SOURCE INFORMATION
Facts:
ε 711 <- nodu, trovi, loskom, floplenis, rifa, vaklom, damik, flurufik, flefal, nivo, drestilim, skekifir
ε 685 <- furil, skitrir, tesko, klepli, giklagik, stopu, tusuk, latren, flogragru, mogan, mufler, totrutrus, mugruzak, mitrur, vazo, lalan, stapim, nopi, susil, guston, grokli, motru, plamur, stise, fodu, kozem, grulal, molak, baplas, sigru, lise, branu, gakem
ε 199 <- vegrim, grolim, darur, labram, pazus, grezipon, treplefa, flaza, vasti, flafer, piplen, skobos, tasu, druden, flaplen, trese
ε 636 <- satol, trasol, buzis, plonafil, dreplu, fotun, skamin, stoflen, labrisal, kestim, rori, stakam, drisi, klaval, fola, klasal, skikan, flofla, pidru, bulom, sorun, plebuk, klipatol, bikla, bifa, lonik, dibris, klakis
ε 547 <- klole, kliskol, munu, peflus, dreklus, rostol, forales, repem, bola, fligum, dekenu, skiplor
nodu μ skikan
vegrim μ stakam, repem, branu
grolim μ flofla, loskom
satol μ susil
skitrir μ peflus
tesko μ vazo, forales
klole μ grezipon, damik, klipatol
kliskol μ flofla
munu μ dreplu, repem
trovi μ dekenu, vazo, latren
trasol μ fola
peflus μ mitrur
labram μ klipatol
giklagik μ baplas
pazus μ flofla
dreklus μ baplas, flogragru
floplenis μ vaklom, stapim, vazo
stopu μ flofla
buzis μ flofla
grezipon μ plamur, loskom
plonafil μ fligum, tasu
rifa μ flofla, repem
vaklom μ vazo
treplefa μ loskom
fotun μ flogragru, tasu, bifa
skamin μ grokli
tusuk μ labrisal, klole
latren μ flofla
mogan μ bikla
stoflen μ darur
mufler μ klepli, flofla, kozem
rostol μ flofla
totrutrus μ flofla, flefal
mitrur μ vazo
forales μ klipatol
lalan μ tasu, flofla
stapim μ mogan
damik μ grezipon
repem μ flofla
kestim μ flofla
nopi μ grokli
stakam μ vazo
susil μ flogragru
drisi μ labrisal, tasu, flofla
guston μ baplas, flofla, lalan
klaval μ klepli, labram
motru μ lalan
flaza μ mugruzak, flogragru, darur
fola μ sigru
vasti μ flofla
stise μ flofla, lise
flefal μ tasu, rostol
klasal μ plamur
fodu μ floplenis
skikan μ skitrir, labrisal
nivo μ stopu
drestilim μ tesko
piplen μ treplefa
skobos μ dekenu, kozem
grulal μ trese, buzis
druden μ bikla
pidru μ tasu, klakis
bulom μ flofla, branu
sorun μ dreklus, flofla
molak μ kozem
dekenu μ flofla, vazo
skiplor μ guston, pidru, flofla, vegrim
baplas μ klepli, mitrur, flofla, lalan
sigru μ vazo, lalan
plebuk μ loskom, lalan
lise μ loskom
branu μ flofla, lalan
klipatol μ klepli, flofla, darur, lalan
skekifir μ skitrir
flaplen μ sigru, repem
gakem μ flofla
bifa μ kozem, pazus
lonik μ labram
dibris μ flofla, stopu
klakis μ tasu, peflus

Known rows:
[ 23  -2 -30  -5 -44  16 -21  18  -5  32  28  11  12 -18 -11 -24  20  28
  55  -2   9  55 -11  12 -38   2   6  39 -22  -4  21  -2 -17 -22   6  -1]: klole
[ 22 -11 -45 -12 -30  19  -7  14   2  31   4  14  18 -17 -12 -25  25  25
  63   3  -2  68   5  10 -28  -5  12  31 -32   0  15  -2 -22 -17   2   1]: forales
[  1 -16   6  -2  -7   8 -13  37  15   3 -16 -18 -13 -13  38  22  24  19
   3  -4  -8  31  25  27  -5  -9 -13 -25 -20  10  12  39 -49  24  -5 -18]: tesko
[ 10 -12 -10  26   0 -38  18 -30  31  -1 -32  17 -10   7  29   5 -23   7
   8 -18 -21  -4  19 -26  -6 -17 -24   5 -35  30  -3 -41 -22  24  22  31]: motru
[  5  23   1  10  15  26   4   5  23  10  -4   7  29   4  -5 -17 -16 -11
 -25  10  11  -8  -2  14  11  17  15 -12  -5  11 -11  -3   6  -3  10  15]: bikla
[ -1 -16   2 -23  -4 -18  -8 -16  -7  -7 -12  14   9   1 -15  -9   5  -9
   3   1 -11   1  -7  -7  -5 -24   4  18  15 -17  -9  -3  13  -7 -15 -16]: skiplor
[ -8  10   9   3 -21   0  -7  18  -3 -17  14  23  22 -12  13  -7 -14  34
 -21  17   0   7 -23 -29   1  14  -6  13   7  -1  21  31   9  -3   0  26]: skekifir
[ -8  22  -9   5 -15   3   2  -7  13 -16 -23   3  10  -3  24 -26 -18   5
 -22   0   6   8 -17 -10  17  11 -21   3   8  19 -25  -2   0  13   9  10]: flaplen
[ 11 -16  17  38 -35 -31 -38 -12   2  33  30 -27 -30   1   8  11  -1  13
 -32 -13  32 -46 -24  33 -44  15 -26   8  14   4  31 -41 -25  -4  35   5]: lise
[ 11  14   8  13  -4  14   1   4   5   3   5   5   9   5  18 -11   9   6
 -14  25   3 -11   6  -2   0   5  -8 -17 -12  -4  -2 -18 -11   9   5   4]: nopi
[ -4 -16  -7  31   1 -36  -7 -23  29  28 -11  -3 -18   3   3  17 -45  -1
  -5 -39   9 -18 -10  25 -25   3 -13  22  -6  35  15 -23  -9  -2  46  31]: plebuk
[  2  16  -3   3  30  20  13  -1  17  18  -1  -8  13  14 -24 -12   4 -26
  -2  18  -1   2  10  40  23  16  24 -18 -16   5  -5 -11   2 -12   2   0]: bifa
[-20 -21 -13 -21   6 -11   7 -11 -28 -36 -12 -11 -23   9 -40   5  23 -27
  15 -31  15   0 -17 -30  15  -7  -2   4  47 -20 -32 -18  22 -11 -28 -43]: pazus
[  9  18   2  -9   0  -4 -12 -16   4  21 -13   4  22  -1  -4 -24  11  -1
  -9  37  -3   2   3  26   9  -5   6   4  -9  -7   8  -8   6  -4   1  -1]: fligum
[  3  15   3   5  12  21   1   1  15  14  -3  -3  20   6  -5  -9 -15 -11
 -17   9   5  -6  -3  25  13  16  18  -7  -7   7  -1  -2   6  -7  14  14]: dreplu
[-25 -22   7  -4  15  -8  -6  36   5  -4 -17 -11  -5 -18  20  22  15  22
 -28   6  -7  36   7  29  14   2  -9 -21  -6  13  29  52 -35   6  -4   3]: floplenis
[-13 -24  -5  -1 -16 -30 -19 -21 -18  -7  11 -26 -40   4 -26  11   5 -13
  -3 -40  29 -19 -29   1 -14   7 -14  22  47 -10  -8 -26   9 -15   9 -24]: grolim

WHAT YOU SHOULD DO
Scan the material for the string "drestilim". Copy each line where it appears.

RESPONSE TO THE TASK
ε 711 <- nodu, trovi, loskom, floplenis, rifa, vaklom, damik, flurufik, flefal, nivo, drestilim, skekifir
drestilim μ tesko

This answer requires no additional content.